▸ **Data for this exercise**:
Each row of a before or after table is a point. One or more steps were done to the points. Then noise was added and the rows were shuffled. The steps act on how far a point lies along the listed directions, d1 being the first. What was done? A step turns or swaps two directions, mirrors them in a line or flattens them onto one, adds a multiple of one to another, or multiplies one. Angles are multiples of 10 degrees, from the lower direction toward the higher: turns from -170 to 170, lines from 10 to 170 but not 90. Use the fewest steps. Two steps may share a direction if one is a turn and the other turns, adds or multiplies; they go together, in the order done. Otherwise the lowest direction goes first.

Directions:
(1): .28; -.48
(2): -.48; -.28
Before (10 x 2):
-.46; -.09
-.49; -.43
.41; .26
.79; -.50
.52; -.38
-.15; .29
.31; -.40
-.21; -.16
-.03; .48
-.44; .17
After (10 x 2):
-.44; .27
.45; .00
.42; .26
-.32; -.37
-.63; .21
.23; -.22
.17; -.42
.16; .19
.31; .57
-.91; .20
Steps: turn d1 and d2 by 160 degrees

Directions:
(1): -.24; -.63; -.13; .38
(2): .44; -.44; .33; -.33
Before (13 x 4):
-.43; .08; -.27; .07
-.85; -.36; -.74; .94
.03; -.03; -.09; -.06
-.39; -.27; -.23; .66
-.09; .17; -.25; .14
-.08; .00; -.15; .26
.06; .23; -.11; .06
-.59; -.22; -.42; .77
-.34; .04; -.15; .29
.29; .09; .02; -.23
-.20; -.06; -.10; .26
-.02; .29; .18; -.09
-.04; -.26; .15; -.01
After (13 x 4):
.01; .15; -.10; .15
-.13; .10; .11; .07
-.10; .25; -.05; .24
-.35; .52; -.44; .23
-.09; .14; -.03; .09
.02; .14; -.13; .13
.03; -.16; .19; -.10
.16; -.13; -.06; -.07
-.24; .41; -.20; .27
-.22; .25; -.07; .12
-.33; .23; -.22; -.05
-.07; .21; -.23; .11
.02; -.04; -.10; -.07
Steps: flatten d1 and d2 onto the line at 80 degrees

Directions:
(1): -.02; .57; .18; -.28; .22; -.90; .02; .07; -.27
(2): .79; -.43; .16; -.07; .31; -.10; .41; -.42; -.28
(3): -.06; -.01; -.61; .63; -.28; -.45; -.02; -.57; .02
Before (13 x 9):
-.19; -.05; .05; -.13; -.15; .25; -.08; .29; .13
-.09; -.09; -.06; .07; -.03; .14; -.04; .02; .02
.10; -.12; .03; .04; .19; .11; .09; -.10; -.03
.16; -.07; -.07; .17; -.04; -.31; .15; -.18; -.07
-.07; .05; .20; -.15; .11; .22; -.03; .26; -.03
.05; -.02; -.08; .08; .09; -.24; -.06; -.12; -.09
-.10; .14; .11; -.23; .11; .04; -.02; .25; .04
-.25; .14; -.07; -.07; -.22; .27; -.09; .17; .10
-.11; .01; -.19; .20; -.09; .01; -.05; -.05; .09
-.16; .28; -.07; .03; .02; -.47; -.08; -.05; .09
.16; -.32; .11; -.08; .09; .42; -.04; .12; .04
.13; -.13; -.09; .13; .04; -.13; .13; -.13; -.08
.22; -.25; .18; -.17; .09; .26; .03; -.07; .03
After (13 x 9):
.02; -.28; -.12; .16; -.05; .33; .01; -.06; .04
.20; .41; .25; -.30; .38; -.95; .13; -.08; -.22
-.21; -.43; -.31; .34; -.27; .79; -.25; .07; .32
.08; .11; .33; -.27; .14; -.19; .11; .26; -.09
-.20; .07; -.23; .28; -.13; -.03; -.08; -.08; .03
-.01; -.31; -.33; .30; -.30; .21; .02; -.20; .15
.23; -.25; .00; .07; .06; .22; .12; -.08; .02
-.27; -.16; -.10; .08; -.22; .53; -.23; .05; .31
.13; -.22; -.31; .25; -.25; .24; .12; -.30; .03
-.02; -.03; .16; -.15; .10; .10; .05; .22; -.03
-.17; -.05; .00; .04; .07; .32; -.05; .09; .12
-.12; .23; -.21; .09; -.02; -.38; -.02; -.10; .00
.04; .12; .17; -.24; .24; -.28; -.05; .12; -.17
Steps: multiply d1 by 2.5; turn d2 and d3 by -130 degrees

Directions:
(1): -.49; .16; .27; .14; .13; -.14; .15; -.25; .23; -.01; -.50; -.22; -.41; .94
(2): -.28; -.61; -.17; .29; -.24; -.13; .17; -.59; -.15; -.03; -.25; .66; .58; .11
(3): -.07; .30; -.75; -.22; -.41; -.17; -.76; .01; .33; .10; -.54; -.03; .09; -.02
Before (13 x 14):
.23; .15; -.32; -.19; .05; .06; -.18; .27; -.05; .04; .15; -.05; -.05; -.32
.19; .04; .04; -.09; .01; .06; -.17; .24; .04; .08; .12; -.10; -.02; -.19
-.09; .19; -.10; -.10; .00; -.04; -.18; .12; .02; .01; -.06; -.14; -.19; -.05
.25; .19; -.15; -.10; -.07; .09; -.14; .32; -.02; -.15; .09; -.11; -.02; -.34
.22; -.22; -.10; -.02; -.16; .06; -.02; -.03; -.06; -.03; .12; .22; .20; -.23
.12; .13; -.20; -.14; .01; .07; -.14; .28; -.04; .09; -.02; -.12; -.04; -.15
.22; .15; -.07; -.14; -.06; .12; -.22; .21; .05; .11; .22; -.12; -.02; -.36
-.03; -.14; -.11; .03; -.04; -.08; .02; -.23; .06; -.09; -.15; .21; .25; .19
.28; .10; -.13; -.05; .05; .05; -.25; .21; .05; .10; -.05; -.08; -.06; -.22
.11; -.09; .74; .13; .33; .15; .58; .25; -.16; -.06; .57; -.20; -.34; -.01
-.07; .25; .23; -.05; .12; -.06; -.19; .18; .18; -.08; -.24; -.34; -.39; .51
-.22; .01; -.07; .11; -.09; -.07; -.06; -.02; .14; .08; -.27; -.01; -.15; .24
.18; -.21; -.02; .10; -.03; .08; .22; .13; -.17; -.07; .21; .20; .22; -.18
After (13 x 14):
.02; -.14; -.27; .05; -.21; -.01; -.16; .05; .02; .09; -.04; .19; .14; -.28
-.21; -.29; .09; .27; -.02; -.03; .36; -.20; -.07; -.08; -.17; .26; .15; .43
-.12; -.58; -.24; .20; -.21; -.12; .13; -.55; -.09; -.11; -.21; .69; .70; .09
.27; .35; .27; -.18; .43; .18; .20; .50; -.09; -.01; .43; -.44; -.53; -.08
.25; .42; .47; -.15; .31; .23; .09; .44; .06; .08; .44; -.57; -.54; -.09
.29; .44; .38; -.11; .30; .20; .15; .56; -.02; -.19; .32; -.54; -.53; -.10
.22; .29; .37; -.13; .24; .12; -.02; .45; .08; .06; .25; -.45; -.40; -.01
.50; .70; -.12; -.44; .05; .08; -.70; .83; .23; -.01; .14; -.68; -.49; -.30
.24; .31; .18; -.17; .29; .17; .09; .53; -.09; .06; .26; -.43; -.35; -.13
.39; .25; .30; -.07; .35; .16; .01; .44; .00; .07; .24; -.39; -.41; -.16
.16; .35; .05; -.20; .16; .08; -.15; .42; -.02; .00; .26; -.36; -.35; -.31
-.08; -.46; .18; .21; -.06; .00; .34; -.35; -.11; -.08; -.03; .38; .20; .23
-.16; .82; .20; -.22; .12; -.07; -.31; .49; .50; .07; -.27; -.86; -.95; .59
Steps: turn d1 and d3 by 110 degrees; multiply d2 by 3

▸ **Exercise**: Each entry above should be repeated exactly, with no line left out.

▸ **Response to the task**:
Each row of a before or after table is a point. One or more steps were done to the points. Then noise was added and the rows were shuffled. The steps act on how far a point lies along the listed directions, d1 being the first. What was done? A step turns or swaps two directions, mirrors them in a line or flattens them onto one, adds a multiple of one to another, or multiplies one. Angles are multiples of 10 degrees, from the lower direction toward the higher: turns from -170 to 170, lines from 10 to 170 but not 90. Use the fewest steps. Two steps may share a direction if one is a turn and the other turns, adds or multiplies; they go together, in the order done. Otherwise the lowest direction goes first.

Directions:
(1): .28; -.48
(2): -.48; -.28
Before (10 x 2):
-.46; -.09
-.49; -.43
.41; .26
.79; -.50
.52; -.38
-.15; .29
.31; -.40
-.21; -.16
-.03; .48
-.44; .17
After (10 x 2):
-.44; .27
.45; .00
.42; .26
-.32; -.37
-.63; .21
.23; -.22
.17; -.42
.16; .19
.31; .57
-.91; .20
Steps: turn d1 and d2 by 160 degrees

Directions:
(1): -.24; -.63; -.13; .38
(2): .44; -.44; .33; -.33
Before (13 x 4):
-.43; .08; -.27; .07
-.85; -.36; -.74; .94
.03; -.03; -.09; -.06
-.39; -.27; -.23; .66
-.09; .17; -.25; .14
-.08; .00; -.15; .26
.06; .23; -.11; .06
-.59; -.22; -.42; .77
-.34; .04; -.15; .29
.29; .09; .02; -.23
-.20; -.06; -.10; .26
-.02; .29; .18; -.09
-.04; -.26; .15; -.01
After (13 x 4):
.01; .15; -.10; .15
-.13; .10; .11; .07
-.10; .25; -.05; .24
-.35; .52; -.44; .23
-.09; .14; -.03; .09
.02; .14; -.13; .13
.03; -.16; .19; -.10
.16; -.13; -.06; -.07
-.24; .41; -.20; .27
-.22; .25; -.07; .12
-.33; .23; -.22; -.05
-.07; .21; -.23; .11
.02; -.04; -.10; -.07
Steps: flatten d1 and d2 onto the line at 80 degrees

Directions:
(1): -.02; .57; .18; -.28; .22; -.90; .02; .07; -.27
(2): .79; -.43; .16; -.07; .31; -.10; .41; -.42; -.28
(3): -.06; -.01; -.61; .63; -.28; -.45; -.02; -.57; .02
Before (13 x 9):
-.19; -.05; .05; -.13; -.15; .25; -.08; .29; .13
-.09; -.09; -.06; .07; -.03; .14; -.04; .02; .02
.10; -.12; .03; .04; .19; .11; .09; -.10; -.03
.16; -.07; -.07; .17; -.04; -.31; .15; -.18; -.07
-.07; .05; .20; -.15; .11; .22; -.03; .26; -.03
.05; -.02; -.08; .08; .09; -.24; -.06; -.12; -.09
-.10; .14; .11; -.23; .11; .04; -.02; .25; .04
-.25; .14; -.07; -.07; -.22; .27; -.09; .17; .10
-.11; .01; -.19; .20; -.09; .01; -.05; -.05; .09
-.16; .28; -.07; .03; .02; -.47; -.08; -.05; .09
.16; -.32; .11; -.08; .09; .42; -.04; .12; .04
.13; -.13; -.09; .13; .04; -.13; .13; -.13; -.08
.22; -.25; .18; -.17; .09; .26; .03; -.07; .03
After (13 x 9):
.02; -.28; -.12; .16; -.05; .33; .01; -.06; .04
.20; .41; .25; -.30; .38; -.95; .13; -.08; -.22
-.21; -.43; -.31; .34; -.27; .79; -.25; .07; .32
.08; .11; .33; -.27; .14; -.19; .11; .26; -.09
-.20; .07; -.23; .28; -.13; -.03; -.08; -.08; .03
-.01; -.31; -.33; .30; -.30; .21; .02; -.20; .15
.23; -.25; .00; .07; .06; .22; .12; -.08; .02
-.27; -.16; -.10; .08; -.22; .53; -.23; .05; .31
.13; -.22; -.31; .25; -.25; .24; .12; -.30; .03
-.02; -.03; .16; -.15; .10; .10; .05; .22; -.03
-.17; -.05; .00; .04; .07; .32; -.05; .09; .12
-.12; .23; -.21; .09; -.02; -.38; -.02; -.10; .00
.04; .12; .17; -.24; .24; -.28; -.05; .12; -.17
Steps: multiply d1 by 2.5; turn d2 and d3 by -130 degrees

Directions:
(1): -.49; .16; .27; .14; .13; -.14; .15; -.25; .23; -.01; -.50; -.22; -.41; .94
(2): -.28; -.61; -.17; .29; -.24; -.13; .17; -.59; -.15; -.03; -.25; .66; .58; .11
(3): -.07; .30; -.75; -.22; -.41; -.17; -.76; .01; .33; .10; -.54; -.03; .09; -.02
Before (13 x 14):
.23; .15; -.32; -.19; .05; .06; -.18; .27; -.05; .04; .15; -.05; -.05; -.32
.19; .04; .04; -.09; .01; .06; -.17; .24; .04; .08; .12; -.10; -.02; -.19
-.09; .19; -.10; -.10; .00; -.04; -.18; .12; .02; .01; -.06; -.14; -.19; -.05
.25; .19; -.15; -.10; -.07; .09; -.14; .32; -.02; -.15; .09; -.11; -.02; -.34
.22; -.22; -.10; -.02; -.16; .06; -.02; -.03; -.06; -.03; .12; .22; .20; -.23
.12; .13; -.20; -.14; .01; .07; -.14; .28; -.04; .09; -.02; -.12; -.04; -.15
.22; .15; -.07; -.14; -.06; .12; -.22; .21; .05; .11; .22; -.12; -.02; -.36
-.03; -.14; -.11; .03; -.04; -.08; .02; -.23; .06; -.09; -.15; .21; .25; .19
.28; .10; -.13; -.05; .05; .05; -.25; .21; .05; .10; -.05; -.08; -.06; -.22
.11; -.09; .74; .13; .33; .15; .58; .25; -.16; -.06; .57; -.20; -.34; -.01
-.07; .25; .23; -.05; .12; -.06; -.19; .18; .18; -.08; -.24; -.34; -.39; .51
-.22; .01; -.07; .11; -.09; -.07; -.06; -.02; .14; .08; -.27; -.01; -.15; .24
.18; -.21; -.02; .10; -.03; .08; .22; .13; -.17; -.07; .21; .20; .22; -.18
After (13 x 14):
.02; -.14; -.27; .05; -.21; -.01; -.16; .05; .02; .09; -.04; .19; .14; -.28
-.21; -.29; .09; .27; -.02; -.03; .36; -.20; -.07; -.08; -.17; .26; .15; .43
-.12; -.58; -.24; .20; -.21; -.12; .13; -.55; -.09; -.11; -.21; .69; .70; .09
.27; .35; .27; -.18; .43; .18; .20; .50; -.09; -.01; .43; -.44; -.53; -.08
.25; .42; .47; -.15; .31; .23; .09; .44; .06; .08; .44; -.57; -.54; -.09
.29; .44; .38; -.11; .30; .20; .15; .56; -.02; -.19; .32; -.54; -.53; -.10
.22; .29; .37; -.13; .24; .12; -.02; .45; .08; .06; .25; -.45; -.40; -.01
.50; .70; -.12; -.44; .05; .08; -.70; .83; .23; -.01; .14; -.68; -.49; -.30
.24; .31; .18; -.17; .29; .17; .09; .53; -.09; .06; .26; -.43; -.35; -.13
.39; .25; .30; -.07; .35; .16; .01; .44; .00; .07; .24; -.39; -.41; -.16
.16; .35; .05; -.20; .16; .08; -.15; .42; -.02; .00; .26; -.36; -.35; -.31
-.08; -.46; .18; .21; -.06; .00; .34; -.35; -.11; -.08; -.03; .38; .20; .23
-.16; .82; .20; -.22; .12; -.07; -.31; .49; .50; .07; -.27; -.86; -.95; .59
Steps: turn d1 and d3 by 110 degrees; multiply d2 by 3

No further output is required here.